**What you need to do**
Each line below should be restated exactly, with nothing dropped.

**Source material**
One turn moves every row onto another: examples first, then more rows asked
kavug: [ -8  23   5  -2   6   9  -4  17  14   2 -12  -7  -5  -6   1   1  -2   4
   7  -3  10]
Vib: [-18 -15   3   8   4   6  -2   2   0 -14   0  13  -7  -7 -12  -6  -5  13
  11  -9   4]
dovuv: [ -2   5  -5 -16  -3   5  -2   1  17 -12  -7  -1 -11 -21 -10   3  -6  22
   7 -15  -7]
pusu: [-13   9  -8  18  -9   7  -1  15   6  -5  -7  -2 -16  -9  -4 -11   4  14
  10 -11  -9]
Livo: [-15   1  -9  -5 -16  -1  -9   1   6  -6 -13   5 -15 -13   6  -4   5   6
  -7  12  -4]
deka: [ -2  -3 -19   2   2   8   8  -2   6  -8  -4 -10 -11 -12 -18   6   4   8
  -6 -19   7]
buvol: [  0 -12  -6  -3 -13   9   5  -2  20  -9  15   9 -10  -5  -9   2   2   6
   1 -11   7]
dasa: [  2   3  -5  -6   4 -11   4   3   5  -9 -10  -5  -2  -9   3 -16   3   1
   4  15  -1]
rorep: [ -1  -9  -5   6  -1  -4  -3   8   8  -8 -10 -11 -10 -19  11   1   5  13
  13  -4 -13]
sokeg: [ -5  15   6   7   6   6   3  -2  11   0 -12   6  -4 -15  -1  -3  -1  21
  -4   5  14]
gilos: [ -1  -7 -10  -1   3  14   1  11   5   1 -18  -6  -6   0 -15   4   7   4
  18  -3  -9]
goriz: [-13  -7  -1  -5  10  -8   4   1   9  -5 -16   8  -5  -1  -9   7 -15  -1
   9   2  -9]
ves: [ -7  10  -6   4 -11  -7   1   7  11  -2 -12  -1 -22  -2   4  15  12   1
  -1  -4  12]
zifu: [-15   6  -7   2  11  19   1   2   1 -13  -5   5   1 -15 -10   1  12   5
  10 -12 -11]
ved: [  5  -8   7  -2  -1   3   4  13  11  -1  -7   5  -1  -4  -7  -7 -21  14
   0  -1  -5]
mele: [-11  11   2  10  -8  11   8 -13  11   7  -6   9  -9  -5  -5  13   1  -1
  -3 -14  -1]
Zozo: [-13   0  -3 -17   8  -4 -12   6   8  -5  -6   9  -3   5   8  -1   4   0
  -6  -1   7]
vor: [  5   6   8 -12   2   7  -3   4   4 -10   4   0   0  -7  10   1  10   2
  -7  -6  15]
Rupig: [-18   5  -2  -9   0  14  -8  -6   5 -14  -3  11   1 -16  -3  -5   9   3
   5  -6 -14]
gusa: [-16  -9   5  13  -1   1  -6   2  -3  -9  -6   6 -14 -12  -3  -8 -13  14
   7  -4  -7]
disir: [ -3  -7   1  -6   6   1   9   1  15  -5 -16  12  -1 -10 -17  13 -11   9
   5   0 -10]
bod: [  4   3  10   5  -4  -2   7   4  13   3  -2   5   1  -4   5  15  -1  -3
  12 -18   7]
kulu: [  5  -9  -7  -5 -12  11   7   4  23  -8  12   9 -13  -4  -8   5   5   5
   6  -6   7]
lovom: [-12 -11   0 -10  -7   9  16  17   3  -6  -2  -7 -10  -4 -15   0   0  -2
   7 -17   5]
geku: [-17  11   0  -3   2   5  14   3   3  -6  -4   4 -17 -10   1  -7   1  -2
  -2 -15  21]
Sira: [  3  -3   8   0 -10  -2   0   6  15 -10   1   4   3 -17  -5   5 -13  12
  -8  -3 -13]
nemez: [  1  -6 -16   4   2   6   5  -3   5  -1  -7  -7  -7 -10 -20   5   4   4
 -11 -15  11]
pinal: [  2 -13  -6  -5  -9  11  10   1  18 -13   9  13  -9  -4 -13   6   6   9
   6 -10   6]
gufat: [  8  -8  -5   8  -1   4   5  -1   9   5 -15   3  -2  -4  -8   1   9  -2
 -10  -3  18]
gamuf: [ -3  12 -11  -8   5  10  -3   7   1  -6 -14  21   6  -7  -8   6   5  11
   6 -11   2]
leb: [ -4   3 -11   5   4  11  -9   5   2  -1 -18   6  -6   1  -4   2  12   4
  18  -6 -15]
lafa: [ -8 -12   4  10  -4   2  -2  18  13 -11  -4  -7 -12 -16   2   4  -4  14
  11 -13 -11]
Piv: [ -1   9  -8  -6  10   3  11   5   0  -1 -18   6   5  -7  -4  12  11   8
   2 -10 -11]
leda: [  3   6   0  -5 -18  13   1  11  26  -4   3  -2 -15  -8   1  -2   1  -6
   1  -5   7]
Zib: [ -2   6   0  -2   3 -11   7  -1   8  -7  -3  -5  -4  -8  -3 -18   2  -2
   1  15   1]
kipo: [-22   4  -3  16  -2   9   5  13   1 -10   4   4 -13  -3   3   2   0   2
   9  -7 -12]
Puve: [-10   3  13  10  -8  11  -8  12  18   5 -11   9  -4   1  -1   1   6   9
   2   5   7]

**Worked solution**
One turn moves every row onto another: examples first, then more rows asked
kavug: [ -8  23   5  -2   6   9  -4  17  14   2 -12  -7  -5  -6   1   1  -2   4
   7  -3  10]
Vib: [-18 -15   3   8   4   6  -2   2   0 -14   0  13  -7  -7 -12  -6  -5  13
  11  -9   4]
dovuv: [ -2   5  -5 -16  -3   5  -2   1  17 -12  -7  -1 -11 -21 -10   3  -6  22
   7 -15  -7]
pusu: [-13   9  -8  18  -9   7  -1  15   6  -5  -7  -2 -16  -9  -4 -11   4  14
  10 -11  -9]
Livo: [-15   1  -9  -5 -16  -1  -9   1   6  -6 -13   5 -15 -13   6  -4   5   6
  -7  12  -4]
deka: [ -2  -3 -19   2   2   8   8  -2   6  -8  -4 -10 -11 -12 -18   6   4   8
  -6 -19   7]
buvol: [  0 -12  -6  -3 -13   9   5  -2  20  -9  15   9 -10  -5  -9   2   2   6
   1 -11   7]
dasa: [  2   3  -5  -6   4 -11   4   3   5  -9 -10  -5  -2  -9   3 -16   3   1
   4  15  -1]
rorep: [ -1  -9  -5   6  -1  -4  -3   8   8  -8 -10 -11 -10 -19  11   1   5  13
  13  -4 -13]
sokeg: [ -5  15   6   7   6   6   3  -2  11   0 -12   6  -4 -15  -1  -3  -1  21
  -4   5  14]
gilos: [ -1  -7 -10  -1   3  14   1  11   5   1 -18  -6  -6   0 -15   4   7   4
  18  -3  -9]
goriz: [-13  -7  -1  -5  10  -8   4   1   9  -5 -16   8  -5  -1  -9   7 -15  -1
   9   2  -9]
ves: [ -7  10  -6   4 -11  -7   1   7  11  -2 -12  -1 -22  -2   4  15  12   1
  -1  -4  12]
zifu: [-15   6  -7   2  11  19   1   2   1 -13  -5   5   1 -15 -10   1  12   5
  10 -12 -11]
ved: [  5  -8   7  -2  -1   3   4  13  11  -1  -7   5  -1  -4  -7  -7 -21  14
   0  -1  -5]
mele: [-11  11   2  10  -8  11   8 -13  11   7  -6   9  -9  -5  -5  13   1  -1
  -3 -14  -1]
Zozo: [-13   0  -3 -17   8  -4 -12   6   8  -5  -6   9  -3   5   8  -1   4   0
  -6  -1   7]
vor: [  5   6   8 -12   2   7  -3   4   4 -10   4   0   0  -7  10   1  10   2
  -7  -6  15]
Rupig: [-18   5  -2  -9   0  14  -8  -6   5 -14  -3  11   1 -16  -3  -5   9   3
   5  -6 -14]
gusa: [-16  -9   5  13  -1   1  -6   2  -3  -9  -6   6 -14 -12  -3  -8 -13  14
   7  -4  -7]
disir: [ -3  -7   1  -6   6   1   9   1  15  -5 -16  12  -1 -10 -17  13 -11   9
   5   0 -10]
bod: [  4   3  10   5  -4  -2   7   4  13   3  -2   5   1  -4   5  15  -1  -3
  12 -18   7]
kulu: [  5  -9  -7  -5 -12  11   7   4  23  -8  12   9 -13  -4  -8   5   5   5
   6  -6   7]
lovom: [-12 -11   0 -10  -7   9  16  17   3  -6  -2  -7 -10  -4 -15   0   0  -2
   7 -17   5]
geku: [-17  11   0  -3   2   5  14   3   3  -6  -4   4 -17 -10   1  -7   1  -2
  -2 -15  21]
Sira: [  3  -3   8   0 -10  -2   0   6  15 -10   1   4   3 -17  -5   5 -13  12
  -8  -3 -13]
nemez: [  1  -6 -16   4   2   6   5  -3   5  -1  -7  -7  -7 -10 -20   5   4   4
 -11 -15  11]
pinal: [  2 -13  -6  -5  -9  11  10   1  18 -13   9  13  -9  -4 -13   6   6   9
   6 -10   6]
gufat: [  8  -8  -5   8  -1   4   5  -1   9   5 -15   3  -2  -4  -8   1   9  -2
 -10  -3  18]
gamuf: [ -3  12 -11  -8   5  10  -3   7   1  -6 -14  21   6  -7  -8   6   5  11
   6 -11   2]
leb: [ -4   3 -11   5   4  11  -9   5   2  -1 -18   6  -6   1  -4   2  12   4
  18  -6 -15]
lafa: [ -8 -12   4  10  -4   2  -2  18  13 -11  -4  -7 -12 -16   2   4  -4  14
  11 -13 -11]
Piv: [ -1   9  -8  -6  10   3  11   5   0  -1 -18   6   5  -7  -4  12  11   8
   2 -10 -11]
leda: [  3   6   0  -5 -18  13   1  11  26  -4   3  -2 -15  -8   1  -2   1  -6
   1  -5   7]
Zib: [ -2   6   0  -2   3 -11   7  -1   8  -7  -3  -5  -4  -8  -3 -18   2  -2
   1  15   1]
kipo: [-22   4  -3  16  -2   9   5  13   1 -10   4   4 -13  -3   3   2   0   2
   9  -7 -12]
Puve: [-10   3  13  10  -8  11  -8  12  18   5 -11   9  -4   1  -1   1   6   9
   2   5   7]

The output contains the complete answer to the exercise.